Records contained in a dataset
Segment Open
Below are the code and all the weights of a small trained network. Each question names an input and a class and asks about switching units off, where a switched-off unit gives its printed mean instead of its output.

import numpy as np


def w(rows, s, z=0):
    codes = np.array(rows[::2]) - 128.0
    scale = np.full(codes.shape[1], s)
    scale[-1] = z or s
    return codes * scale


def f(y):
    return np.maximum(y, 0)


def log_softmax(a):
    a = a - a.max(-1, keepdims=True)
    return a - np.log(np.exp(a).sum(-1, keepdims=True))


def net(x, mask):
    res = np.array(x, float).reshape(1, 7) / 4 @ E
    y = f(res @ A[0][:, :-1].T + A[0][:, -1])
    res = res + np.where(mask, y, B[0][:, -1]) @ B[0][:, :-1]
    return log_softmax(res[-1] @ U[:, :-1].T + U[:, -1])


A, B = {}, {}
E = w([
[177,189,21,130,120,156,150,87,137,94,199],'x0',
[215,133,210,120,121,46,125,95,56,108,196],'x1',
[143,106,183,215,140,157,137,63,254,88,147],'x2',
[39,207,169,53,176,161,78,47,119,120,135],'x3',
[141,125,153,86,146,202,148,188,128,70,155],'x4',
[71,15,98,132,135,138,138,81,103,99,182],'x5',
[154,126,114,149,129,124,131,84,95,22,46],'x6',
],0.0084)
A[0] = w([
[105,89,185,142,128,97,126,129,127,153,66,18],'N1',
[94,65,222,114,130,132,127,168,134,139,54,69],'N2',
[144,119,138,151,112,130,142,104,168,126,139,74],'N3',
[167,123,106,148,129,144,138,100,96,20,25,86],'N4',
[117,130,139,125,130,138,134,189,172,217,230,93],'N5',
[133,122,130,130,134,115,121,110,105,88,85,78],'N6',
[206,57,89,168,123,122,140,207,162,141,125,58],'N7',
[118,141,127,126,134,125,121,107,134,141,119,135],'N8',
[147,119,151,87,140,227,130,214,136,44,166,118],'N9',
[137,127,149,148,137,123,130,114,184,149,171,50],'N10',
[72,17,92,128,124,155,130,85,106,85,182,138],'N11',
[193,81,95,156,127,115,137,157,122,116,101,32],'N12',
[87,172,145,101,148,149,127,61,104,136,112,32],'N13',
[139,112,159,160,132,142,123,85,188,105,116,1],'N14',
[73,176,174,92,139,139,112,72,137,121,139,47],'N15',
[189,225,144,130,120,145,123,172,178,126,69,131],'N16',
[189,126,218,107,127,143,133,149,93,66,198,73],'N17',
[138,119,172,164,126,166,130,107,218,94,121,84],'N18',
[185,184,8,130,125,145,136,81,156,107,193,49],'N19',
[118,133,70,179,119,38,114,25,142,210,78,27],'N20',
[50,130,42,130,122,195,132,177,213,132,52,24],'N21',
[171,147,159,146,115,43,128,61,92,153,165,32],'N22',
[108,132,65,93,119,133,129,183,16,152,94,43],'N23',
[144,182,140,128,126,122,135,131,148,152,117,79],'N24',
[86,171,146,98,142,172,128,106,128,94,154,102],'N25',
],0.014,0.006)
B[0] = w([
[129,133,105,178,125,139,123,150,119,135,200,188],'N1',
[138,160,115,204,124,128,132,140,128,164,218,229],'N2',
[132,140,124,90,135,118,134,130,118,96,148,169],'N3',
[72,82,106,66,73,147,105,112,192,217,134,226],'N4',
[77,90,103,66,76,146,102,117,194,196,117,232],'N5',
[103,121,124,100,119,128,108,126,147,176,140,162],'N6',
[98,110,133,155,71,111,127,107,102,32,91,242],'N7',
[126,141,137,130,104,120,152,116,137,120,112,154],'N8',
[132,220,200,149,113,99,166,92,146,165,100,217],'N9',
[116,132,109,67,125,129,112,140,120,120,155,176],'N10',
[161,99,130,147,169,129,142,252,132,154,58,252],'N11',
[109,114,119,150,87,136,115,119,124,66,107,190],'N12',
[119,87,120,143,84,133,122,130,132,66,121,195],'N13',
[128,127,105,67,154,128,110,147,116,85,163,181],'N14',
[114,102,111,154,70,115,125,136,115,74,101,210],'N15',
[149,86,128,146,169,129,144,248,125,140,68,238],'N16',
[157,111,111,142,183,144,125,45,100,144,101,209],'N17',
[135,188,126,50,152,118,134,140,110,79,158,221],'N18',
[126,143,127,209,130,128,116,154,113,161,245,238],'N19',
[138,215,209,126,119,115,174,98,148,153,68,217],'N20',
[173,75,112,141,188,139,107,11,76,140,115,254],'N21',
[150,95,107,132,181,151,118,66,103,126,109,208],'N22',
[141,174,127,43,168,122,128,144,130,50,182,228],'N23',
[122,82,126,140,144,132,136,178,130,130,121,166],'N24',
[112,122,128,152,81,110,129,117,120,77,108,197],'N25',
],0.023,0.013)
U = w([
[162,87,109,163,190,154,99,40,79,115,111,91],'0',
[67,105,127,197,27,96,116,136,110,2,108,90],'1',
[119,188,119,39,167,107,111,172,126,37,193,102],'2',
[109,160,123,250,110,128,111,168,126,143,248,106],'3',
[46,96,110,94,77,153,83,128,211,175,129,155],'4',
[149,84,143,168,177,124,149,254,131,119,68,108],'5',
[116,211,255,160,111,101,179,101,155,123,89,250],'6',
],0.0072,0.015)

Each question gives the input, the list of numbers given to net, and the class t.
The units are the neurons (one row each of A and B). Each row of codes is followed by its name. A weight is (code - 128) times the scale printed after its matrix; where a second scale follows, it is the last column's (A, B and U).
mask holds one flag per neuron, in row order. A switched-off neuron (its flag False) gives its mean, the last column of its row in B, instead of its output. The means were averaged over made-up inputs and are rounded, as every weight is.
A unit's drop is (log p(t) with every unit on - log p(t) with that unit switched off) / (log p(t) with every unit on - log p(t) with every unit switched off).
most important unit: the unit with the biggest drop
k most important neurons: the k neurons with the biggest drops, biggest first
drop when u is switched off: that unit's drop, to one decimal
input [6,8,7,3,3,4,1], class 0: most important unit	N17
input [6,-5,-1,5,1,-7,-1], class 5: 2 most important neurons	N16, N2
input [2,-5,8,5,-2,-2,-8], class 2: 3 most important neurons	N18, N4, N14
input [-7,4,8,-6,-4,3,6], class 2: 2 most important neurons	N18, N14
input [-8,-1,0,7,3,2,-4], class 3: 3 most important neurons	N2, N7, N1
input [8,3,8,2,2,-4,-7], class 2: 3 most important neurons	N18, N10, N2
input [-5,-2,-7,-6,-4,5,-7], class 2: 2 most important neurons	N23, N4
input [8,-8,2,1,-4,-5,3], class 0: 2 most important neurons	N21, N2
input [0,-8,-1,2,3,-7,-1], class 0: 2 most important neurons	N21, N11
input [-7,-3,3,-3,1,-7,1], class 3: 3 most important neurons	N2, N11, N1
input [-8,-7,-2,5,1,-8,-2], class 3: 2 most important neurons	N2, N11
input [-3,-1,-5,8,-1,-5,-7], class 1: 3 most important neurons	N15, N4, N13
input [6,2,-5,-8,7,0,3], class 1: 3 most important neurons	N7, N12, N20
input [7,4,6,-5,8,5,-5], class 6: most important unit	N9
input [-8,-8,4,6,-8,-1,-5], class 0: 2 most important neurons	N21, N19
input [-8,-4,-3,-4,-2,-7,-4], class 3: drop when N2 is switched off	1.7
input [-1,-6,-8,1,0,1,7], class 2: drop when N5 is switched off	0.5
input [-4,-4,7,3,-3,3,-5], class 2: drop when N11 is switched off	0.0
Segment Closed
▶ **EXERCISE OBJECTIVE**:
Each line in the records above must be returned exactly as it stands.

▶ **EXERCISE ANSWER**:
Below are the code and all the weights of a small trained network. Each question names an input and a class and asks about switching units off, where a switched-off unit gives its printed mean instead of its output.

import numpy as np


def w(rows, s, z=0):
    codes = np.array(rows[::2]) - 128.0
    scale = np.full(codes.shape[1], s)
    scale[-1] = z or s
    return codes * scale


def f(y):
    return np.maximum(y, 0)


def log_softmax(a):
    a = a - a.max(-1, keepdims=True)
    return a - np.log(np.exp(a).sum(-1, keepdims=True))


def net(x, mask):
    res = np.array(x, float).reshape(1, 7) / 4 @ E
    y = f(res @ A[0][:, :-1].T + A[0][:, -1])
    res = res + np.where(mask, y, B[0][:, -1]) @ B[0][:, :-1]
    return log_softmax(res[-1] @ U[:, :-1].T + U[:, -1])


A, B = {}, {}
E = w([
[177,189,21,130,120,156,150,87,137,94,199],'x0',
[215,133,210,120,121,46,125,95,56,108,196],'x1',
[143,106,183,215,140,157,137,63,254,88,147],'x2',
[39,207,169,53,176,161,78,47,119,120,135],'x3',
[141,125,153,86,146,202,148,188,128,70,155],'x4',
[71,15,98,132,135,138,138,81,103,99,182],'x5',
[154,126,114,149,129,124,131,84,95,22,46],'x6',
],0.0084)
A[0] = w([
[105,89,185,142,128,97,126,129,127,153,66,18],'N1',
[94,65,222,114,130,132,127,168,134,139,54,69],'N2',
[144,119,138,151,112,130,142,104,168,126,139,74],'N3',
[167,123,106,148,129,144,138,100,96,20,25,86],'N4',
[117,130,139,125,130,138,134,189,172,217,230,93],'N5',
[133,122,130,130,134,115,121,110,105,88,85,78],'N6',
[206,57,89,168,123,122,140,207,162,141,125,58],'N7',
[118,141,127,126,134,125,121,107,134,141,119,135],'N8',
[147,119,151,87,140,227,130,214,136,44,166,118],'N9',
[137,127,149,148,137,123,130,114,184,149,171,50],'N10',
[72,17,92,128,124,155,130,85,106,85,182,138],'N11',
[193,81,95,156,127,115,137,157,122,116,101,32],'N12',
[87,172,145,101,148,149,127,61,104,136,112,32],'N13',
[139,112,159,160,132,142,123,85,188,105,116,1],'N14',
[73,176,174,92,139,139,112,72,137,121,139,47],'N15',
[189,225,144,130,120,145,123,172,178,126,69,131],'N16',
[189,126,218,107,127,143,133,149,93,66,198,73],'N17',
[138,119,172,164,126,166,130,107,218,94,121,84],'N18',
[185,184,8,130,125,145,136,81,156,107,193,49],'N19',
[118,133,70,179,119,38,114,25,142,210,78,27],'N20',
[50,130,42,130,122,195,132,177,213,132,52,24],'N21',
[171,147,159,146,115,43,128,61,92,153,165,32],'N22',
[108,132,65,93,119,133,129,183,16,152,94,43],'N23',
[144,182,140,128,126,122,135,131,148,152,117,79],'N24',
[86,171,146,98,142,172,128,106,128,94,154,102],'N25',
],0.014,0.006)
B[0] = w([
[129,133,105,178,125,139,123,150,119,135,200,188],'N1',
[138,160,115,204,124,128,132,140,128,164,218,229],'N2',
[132,140,124,90,135,118,134,130,118,96,148,169],'N3',
[72,82,106,66,73,147,105,112,192,217,134,226],'N4',
[77,90,103,66,76,146,102,117,194,196,117,232],'N5',
[103,121,124,100,119,128,108,126,147,176,140,162],'N6',
[98,110,133,155,71,111,127,107,102,32,91,242],'N7',
[126,141,137,130,104,120,152,116,137,120,112,154],'N8',
[132,220,200,149,113,99,166,92,146,165,100,217],'N9',
[116,132,109,67,125,129,112,140,120,120,155,176],'N10',
[161,99,130,147,169,129,142,252,132,154,58,252],'N11',
[109,114,119,150,87,136,115,119,124,66,107,190],'N12',
[119,87,120,143,84,133,122,130,132,66,121,195],'N13',
[128,127,105,67,154,128,110,147,116,85,163,181],'N14',
[114,102,111,154,70,115,125,136,115,74,101,210],'N15',
[149,86,128,146,169,129,144,248,125,140,68,238],'N16',
[157,111,111,142,183,144,125,45,100,144,101,209],'N17',
[135,188,126,50,152,118,134,140,110,79,158,221],'N18',
[126,143,127,209,130,128,116,154,113,161,245,238],'N19',
[138,215,209,126,119,115,174,98,148,153,68,217],'N20',
[173,75,112,141,188,139,107,11,76,140,115,254],'N21',
[150,95,107,132,181,151,118,66,103,126,109,208],'N22',
[141,174,127,43,168,122,128,144,130,50,182,228],'N23',
[122,82,126,140,144,132,136,178,130,130,121,166],'N24',
[112,122,128,152,81,110,129,117,120,77,108,197],'N25',
],0.023,0.013)
U = w([
[162,87,109,163,190,154,99,40,79,115,111,91],'0',
[67,105,127,197,27,96,116,136,110,2,108,90],'1',
[119,188,119,39,167,107,111,172,126,37,193,102],'2',
[109,160,123,250,110,128,111,168,126,143,248,106],'3',
[46,96,110,94,77,153,83,128,211,175,129,155],'4',
[149,84,143,168,177,124,149,254,131,119,68,108],'5',
[116,211,255,160,111,101,179,101,155,123,89,250],'6',
],0.0072,0.015)

Each question gives the input, the list of numbers given to net, and the class t.
The units are the neurons (one row each of A and B). Each row of codes is followed by its name. A weight is (code - 128) times the scale printed after its matrix; where a second scale follows, it is the last column's (A, B and U).
mask holds one flag per neuron, in row order. A switched-off neuron (its flag False) gives its mean, the last column of its row in B, instead of its output. The means were averaged over made-up inputs and are rounded, as every weight is.
A unit's drop is (log p(t) with every unit on - log p(t) with that unit switched off) / (log p(t) with every unit on - log p(t) with every unit switched off).
most important unit: the unit with the biggest drop
k most important neurons: the k neurons with the biggest drops, biggest first
drop when u is switched off: that unit's drop, to one decimal
input [6,8,7,3,3,4,1], class 0: most important unit	N17
input [6,-5,-1,5,1,-7,-1], class 5: 2 most important neurons	N16, N2
input [2,-5,8,5,-2,-2,-8], class 2: 3 most important neurons	N18, N4, N14
input [-7,4,8,-6,-4,3,6], class 2: 2 most important neurons	N18, N14
input [-8,-1,0,7,3,2,-4], class 3: 3 most important neurons	N2, N7, N1
input [8,3,8,2,2,-4,-7], class 2: 3 most important neurons	N18, N10, N2
input [-5,-2,-7,-6,-4,5,-7], class 2: 2 most important neurons	N23, N4
input [8,-8,2,1,-4,-5,3], class 0: 2 most important neurons	N21, N2
input [0,-8,-1,2,3,-7,-1], class 0: 2 most important neurons	N21, N11
input [-7,-3,3,-3,1,-7,1], class 3: 3 most important neurons	N2, N11, N1
input [-8,-7,-2,5,1,-8,-2], class 3: 2 most important neurons	N2, N11
input [-3,-1,-5,8,-1,-5,-7], class 1: 3 most important neurons	N15, N4, N13
input [6,2,-5,-8,7,0,3], class 1: 3 most important neurons	N7, N12, N20
input [7,4,6,-5,8,5,-5], class 6: most important unit	N9
input [-8,-8,4,6,-8,-1,-5], class 0: 2 most important neurons	N21, N19
input [-8,-4,-3,-4,-2,-7,-4], class 3: drop when N2 is switched off	1.7
input [-1,-6,-8,1,0,1,7], class 2: drop when N5 is switched off	0.5
input [-4,-4,7,3,-3,3,-5], class 2: drop when N11 is switched off	0.0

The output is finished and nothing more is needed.